Dataset content:
Below is a small trained network, with its code and all its weights. Each question gives an input and a class and asks what happens when units are switched off, that is, made to give their printed mean instead of their output.

import numpy as np


def w(rows, s, z=0):
    codes = np.array(rows[::2]) - 128.0
    scale = np.full(codes.shape[1], s)
    scale[-1] = z or s
    return codes * scale


def norm(h):
    return h / np.sqrt((h * h).mean(-1, keepdims=True) + 1e-5)


def f(y):
    return np.maximum(y, 0)


def log_softmax(a):
    a = a - a.max(-1, keepdims=True)
    return a - np.log(np.exp(a).sum(-1, keepdims=True))


def net(x, mask):
    res = np.array(x, float).reshape(1, 5) / 4 @ E
    u = 0
    for l in range(3):
        y = f(norm(res) @ A[l][:, :-1].T + A[l][:, -1])
        res = res + np.where(mask[u : u + 9], y, B[l][:, -1]) @ B[l][:, :-1]
        u += 9
    return log_softmax(norm(res)[-1] @ U[:, :-1].T + U[:, -1])


A, B = {}, {}
E = w([
[35,198,137,109,2],'x0',
[125,239,121,158,185],'x1',
[110,126,135,125,133],'x2',
[99,97,142,199,140],'x3',
[230,149,171,141,82],'x4',
],0.0062)
A[0] = w([
[61,89,92,143,144,99],'0.n1',
[123,106,132,118,161,1],'0.n2',
[72,96,61,118,161,129],'0.n3',
[97,111,79,69,161,114],'0.n4',
[141,183,107,196,165,137],'0.n5',
[132,74,119,117,128,90],'0.n6',
[157,86,172,90,113,128],'0.n7',
[107,79,106,73,95,121],'0.n8',
[133,8,130,87,84,65],'0.n9',
],0.012,0.0032)
B[0] = w([
[212,149,123,153,105,194],'0.n1',
[116,83,116,98,111,143],'0.n2',
[164,150,83,170,105,208],'0.n3',
[254,193,100,141,124,190],'0.n4',
[132,115,158,137,169,209],'0.n5',
[167,142,141,126,203,177],'0.n6',
[184,159,139,130,151,198],'0.n7',
[76,221,160,171,116,205],'0.n8',
[106,173,187,154,197,254],'0.n9',
],0.0087,0.0061)
A[1] = w([
[91,28,153,228,128,231],'1.n1',
[111,212,128,16,199,116],'1.n2',
[90,123,144,190,161,5],'1.n3',
[132,49,114,93,179,107],'1.n4',
[41,173,141,128,25,124],'1.n5',
[143,166,1,172,153,79],'1.n6',
[97,108,34,192,100,177],'1.n7',
[149,41,44,165,94,88],'1.n8',
[206,229,179,126,119,168],'1.n9',
],0.0083,0.0024)
B[1] = w([
[237,61,193,98,84,157],'1.n1',
[92,82,230,211,123,166],'1.n2',
[112,23,171,154,143,141],'1.n3',
[102,220,79,30,96,139],'1.n4',
[148,160,106,18,133,177],'1.n5',
[143,146,189,176,85,165],'1.n6',
[254,165,164,39,38,143],'1.n7',
[72,45,172,110,103,131],'1.n8',
[158,55,104,159,51,250],'1.n9',
],0.0093,0.011)
A[2] = w([
[61,125,66,180,162,13],'2.n1',
[130,151,145,202,191,157],'2.n2',
[197,67,139,123,110,176],'2.n3',
[63,107,124,161,181,1],'2.n4',
[196,95,36,137,218,166],'2.n5',
[78,197,149,9,42,97],'2.n6',
[85,178,162,80,62,32],'2.n7',
[129,201,189,239,100,142],'2.n8',
[254,74,139,142,207,141],'2.n9',
],0.0085,0.004)
B[2] = w([
[133,254,135,126,102,128],'2.n1',
[119,113,119,49,138,176],'2.n2',
[60,173,81,173,28,220],'2.n3',
[157,218,211,100,144,128],'2.n4',
[84,169,121,27,148,175],'2.n5',
[61,135,177,51,122,179],'2.n6',
[140,135,163,92,142,155],'2.n7',
[52,23,207,97,162,215],'2.n8',
[72,172,115,94,83,248],'2.n9',
],0.0074,0.011)
U = w([
[129,179,128,2,134,244],'0',
[175,123,152,118,64,189],'1',
[89,36,237,92,178,105],'2',
[100,117,151,119,93,234],'3',
[165,64,182,89,103,184],'4',
[105,96,89,156,135,50],'5',
[147,108,79,162,158,1],'6',
[155,74,89,158,196,1],'7',
],0.013,0.0046)

Each question gives the input, the list of numbers given to net, and the class t.
The units are the neurons (one row each of A and B). Each row of codes is followed by its name. A weight is (code - 128) times the scale printed after its matrix; where a second scale follows, it is the last column's (A, B and U).
mask holds one flag per neuron, layer by layer. A switched-off neuron (its flag False) gives its mean, the last column of its row in B, instead of its output. The means were averaged over made-up inputs and are rounded, as every weight is.
A unit's drop is (log p(t) with every unit on - log p(t) with that unit switched off) / (log p(t) with every unit on - log p(t) with every unit switched off).
The circuit of an input: a set's keep is (log p(t) with only the set's units on - log p(t) with every unit switched off) / (log p(t) with every unit on - log p(t) with every unit switched off). Starting from the 12 units with the biggest drops (on a tie, the unit counted first), units are removed one at a time, each time the one whose removal leaves the highest keep (on an exact tie, the one counted first), for as long as the keep stays at least 0.8.
circuit, biggest first: the units of the circuit, biggest drop first
most important unit: the unit with the biggest drop
k most important neurons: the k neurons with the biggest drops, biggest first
top k neurons in layer l: the k neurons of layer l with the biggest drops, biggest first
input [-4,6,-6,-6,-7], class 1: most important unit : 0.n4
input [4,-5,-4,4,-8], class 1: 3 most important neurons : [0.n1; 0.n3; 1.n7]
input [8,-4,4,6,-7], class 0: circuit, biggest first : [1.n5; 1.n9]
input [6,8,-2,4,-3], class 2: circuit, biggest first : [2.n8; 2.n3]
input [-5,-4,-7,7,-7], class 1: circuit, biggest first : [0.n3; 0.n1; 1.n7]
input [2,-6,6,-1,-4], class 2: 4 most important neurons : [0.n9; 2.n8; 0.n8; 2.n3]
input [-5,-3,2,0,-6], class 1: circuit, biggest first : [0.n3; 0.n4]
input [1,-8,-7,7,5], class 2: circuit, biggest first : [0.n9; 2.n8]
input [-2,5,7,7,-7], class 1: 2 most important neurons : [1.n7; 0.n9]
input [-1,-5,-3,-1,-1], class 2: 2 most important neurons : [0.n9; 2.n8]
input [4,3,4,-3,-5], class 1: 2 most important neurons : [0.n4; 0.n9]
input [-4,3,2,1,4], class 0: circuit, biggest first : [0.n8; 2.n5; 2.n9]
input [7,3,0,6,-5], class 0: 2 most important neurons : [1.n5; 1.n9]
input [6,-6,-3,6,-3], class 0: circuit, biggest first : [1.n5]
input [-1,6,-7,-8,1], class 4: circuit, biggest first : [1.n2; 1.n9]
input [-2,-8,0,-4,-8], class 1: 4 most important neurons : [0.n4; 0.n1; 0.n3; 1.n9]
input [4,7,-1,-8,5], class 4: 3 most important neurons : [1.n2; 1.n9; 2.n9]
input [-2,-4,3,0,-6], class 1: circuit, biggest first : [0.n4; 0.n3]
input [-5,-3,7,2,-8], class 1: circuit, biggest first : [0.n3; 0.n4]
input [1,5,-1,2,4], class 2: most important neuron : [0.n5]
input [-3,7,0,6,-2], class 2: 3 most important neurons : [0.n5; 1.n9; 1.n5]
input [-8,7,-4,2,6], class 0: top 3 neurons in layer 0 : [0.n8; 0.n9; 0.n5]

How to complete this task:
Give an exact copy of all the data shown above.

Response:
Below is a small trained network, with its code and all its weights. Each question gives an input and a class and asks what happens when units are switched off, that is, made to give their printed mean instead of their output.

import numpy as np


def w(rows, s, z=0):
    codes = np.array(rows[::2]) - 128.0
    scale = np.full(codes.shape[1], s)
    scale[-1] = z or s
    return codes * scale


def norm(h):
    return h / np.sqrt((h * h).mean(-1, keepdims=True) + 1e-5)


def f(y):
    return np.maximum(y, 0)


def log_softmax(a):
    a = a - a.max(-1, keepdims=True)
    return a - np.log(np.exp(a).sum(-1, keepdims=True))


def net(x, mask):
    res = np.array(x, float).reshape(1, 5) / 4 @ E
    u = 0
    for l in range(3):
        y = f(norm(res) @ A[l][:, :-1].T + A[l][:, -1])
        res = res + np.where(mask[u : u + 9], y, B[l][:, -1]) @ B[l][:, :-1]
        u += 9
    return log_softmax(norm(res)[-1] @ U[:, :-1].T + U[:, -1])


A, B = {}, {}
E = w([
[35,198,137,109,2],'x0',
[125,239,121,158,185],'x1',
[110,126,135,125,133],'x2',
[99,97,142,199,140],'x3',
[230,149,171,141,82],'x4',
],0.0062)
A[0] = w([
[61,89,92,143,144,99],'0.n1',
[123,106,132,118,161,1],'0.n2',
[72,96,61,118,161,129],'0.n3',
[97,111,79,69,161,114],'0.n4',
[141,183,107,196,165,137],'0.n5',
[132,74,119,117,128,90],'0.n6',
[157,86,172,90,113,128],'0.n7',
[107,79,106,73,95,121],'0.n8',
[133,8,130,87,84,65],'0.n9',
],0.012,0.0032)
B[0] = w([
[212,149,123,153,105,194],'0.n1',
[116,83,116,98,111,143],'0.n2',
[164,150,83,170,105,208],'0.n3',
[254,193,100,141,124,190],'0.n4',
[132,115,158,137,169,209],'0.n5',
[167,142,141,126,203,177],'0.n6',
[184,159,139,130,151,198],'0.n7',
[76,221,160,171,116,205],'0.n8',
[106,173,187,154,197,254],'0.n9',
],0.0087,0.0061)
A[1] = w([
[91,28,153,228,128,231],'1.n1',
[111,212,128,16,199,116],'1.n2',
[90,123,144,190,161,5],'1.n3',
[132,49,114,93,179,107],'1.n4',
[41,173,141,128,25,124],'1.n5',
[143,166,1,172,153,79],'1.n6',
[97,108,34,192,100,177],'1.n7',
[149,41,44,165,94,88],'1.n8',
[206,229,179,126,119,168],'1.n9',
],0.0083,0.0024)
B[1] = w([
[237,61,193,98,84,157],'1.n1',
[92,82,230,211,123,166],'1.n2',
[112,23,171,154,143,141],'1.n3',
[102,220,79,30,96,139],'1.n4',
[148,160,106,18,133,177],'1.n5',
[143,146,189,176,85,165],'1.n6',
[254,165,164,39,38,143],'1.n7',
[72,45,172,110,103,131],'1.n8',
[158,55,104,159,51,250],'1.n9',
],0.0093,0.011)
A[2] = w([
[61,125,66,180,162,13],'2.n1',
[130,151,145,202,191,157],'2.n2',
[197,67,139,123,110,176],'2.n3',
[63,107,124,161,181,1],'2.n4',
[196,95,36,137,218,166],'2.n5',
[78,197,149,9,42,97],'2.n6',
[85,178,162,80,62,32],'2.n7',
[129,201,189,239,100,142],'2.n8',
[254,74,139,142,207,141],'2.n9',
],0.0085,0.004)
B[2] = w([
[133,254,135,126,102,128],'2.n1',
[119,113,119,49,138,176],'2.n2',
[60,173,81,173,28,220],'2.n3',
[157,218,211,100,144,128],'2.n4',
[84,169,121,27,148,175],'2.n5',
[61,135,177,51,122,179],'2.n6',
[140,135,163,92,142,155],'2.n7',
[52,23,207,97,162,215],'2.n8',
[72,172,115,94,83,248],'2.n9',
],0.0074,0.011)
U = w([
[129,179,128,2,134,244],'0',
[175,123,152,118,64,189],'1',
[89,36,237,92,178,105],'2',
[100,117,151,119,93,234],'3',
[165,64,182,89,103,184],'4',
[105,96,89,156,135,50],'5',
[147,108,79,162,158,1],'6',
[155,74,89,158,196,1],'7',
],0.013,0.0046)

Each question gives the input, the list of numbers given to net, and the class t.
The units are the neurons (one row each of A and B). Each row of codes is followed by its name. A weight is (code - 128) times the scale printed after its matrix; where a second scale follows, it is the last column's (A, B and U).
mask holds one flag per neuron, layer by layer. A switched-off neuron (its flag False) gives its mean, the last column of its row in B, instead of its output. The means were averaged over made-up inputs and are rounded, as every weight is.
A unit's drop is (log p(t) with every unit on - log p(t) with that unit switched off) / (log p(t) with every unit on - log p(t) with every unit switched off).
The circuit of an input: a set's keep is (log p(t) with only the set's units on - log p(t) with every unit switched off) / (log p(t) with every unit on - log p(t) with every unit switched off). Starting from the 12 units with the biggest drops (on a tie, the unit counted first), units are removed one at a time, each time the one whose removal leaves the highest keep (on an exact tie, the one counted first), for as long as the keep stays at least 0.8.
circuit, biggest first: the units of the circuit, biggest drop first
most important unit: the unit with the biggest drop
k most important neurons: the k neurons with the biggest drops, biggest first
top k neurons in layer l: the k neurons of layer l with the biggest drops, biggest first
input [-4,6,-6,-6,-7], class 1: most important unit : 0.n4
input [4,-5,-4,4,-8], class 1: 3 most important neurons : [0.n1; 0.n3; 1.n7]
input [8,-4,4,6,-7], class 0: circuit, biggest first : [1.n5; 1.n9]
input [6,8,-2,4,-3], class 2: circuit, biggest first : [2.n8; 2.n3]
input [-5,-4,-7,7,-7], class 1: circuit, biggest first : [0.n3; 0.n1; 1.n7]
input [2,-6,6,-1,-4], class 2: 4 most important neurons : [0.n9; 2.n8; 0.n8; 2.n3]
input [-5,-3,2,0,-6], class 1: circuit, biggest first : [0.n3; 0.n4]
input [1,-8,-7,7,5], class 2: circuit, biggest first : [0.n9; 2.n8]
input [-2,5,7,7,-7], class 1: 2 most important neurons : [1.n7; 0.n9]
input [-1,-5,-3,-1,-1], class 2: 2 most important neurons : [0.n9; 2.n8]
input [4,3,4,-3,-5], class 1: 2 most important neurons : [0.n4; 0.n9]
input [-4,3,2,1,4], class 0: circuit, biggest first : [0.n8; 2.n5; 2.n9]
input [7,3,0,6,-5], class 0: 2 most important neurons : [1.n5; 1.n9]
input [6,-6,-3,6,-3], class 0: circuit, biggest first : [1.n5]
input [-1,6,-7,-8,1], class 4: circuit, biggest first : [1.n2; 1.n9]
input [-2,-8,0,-4,-8], class 1: 4 most important neurons : [0.n4; 0.n1; 0.n3; 1.n9]
input [4,7,-1,-8,5], class 4: 3 most important neurons : [1.n2; 1.n9; 2.n9]
input [-2,-4,3,0,-6], class 1: circuit, biggest first : [0.n4; 0.n3]
input [-5,-3,7,2,-8], class 1: circuit, biggest first : [0.n3; 0.n4]
input [1,5,-1,2,4], class 2: most important neuron : [0.n5]
input [-3,7,0,6,-2], class 2: 3 most important neurons : [0.n5; 1.n9; 1.n5]
input [-8,7,-4,2,6], class 0: top 3 neurons in layer 0 : [0.n8; 0.n9; 0.n5]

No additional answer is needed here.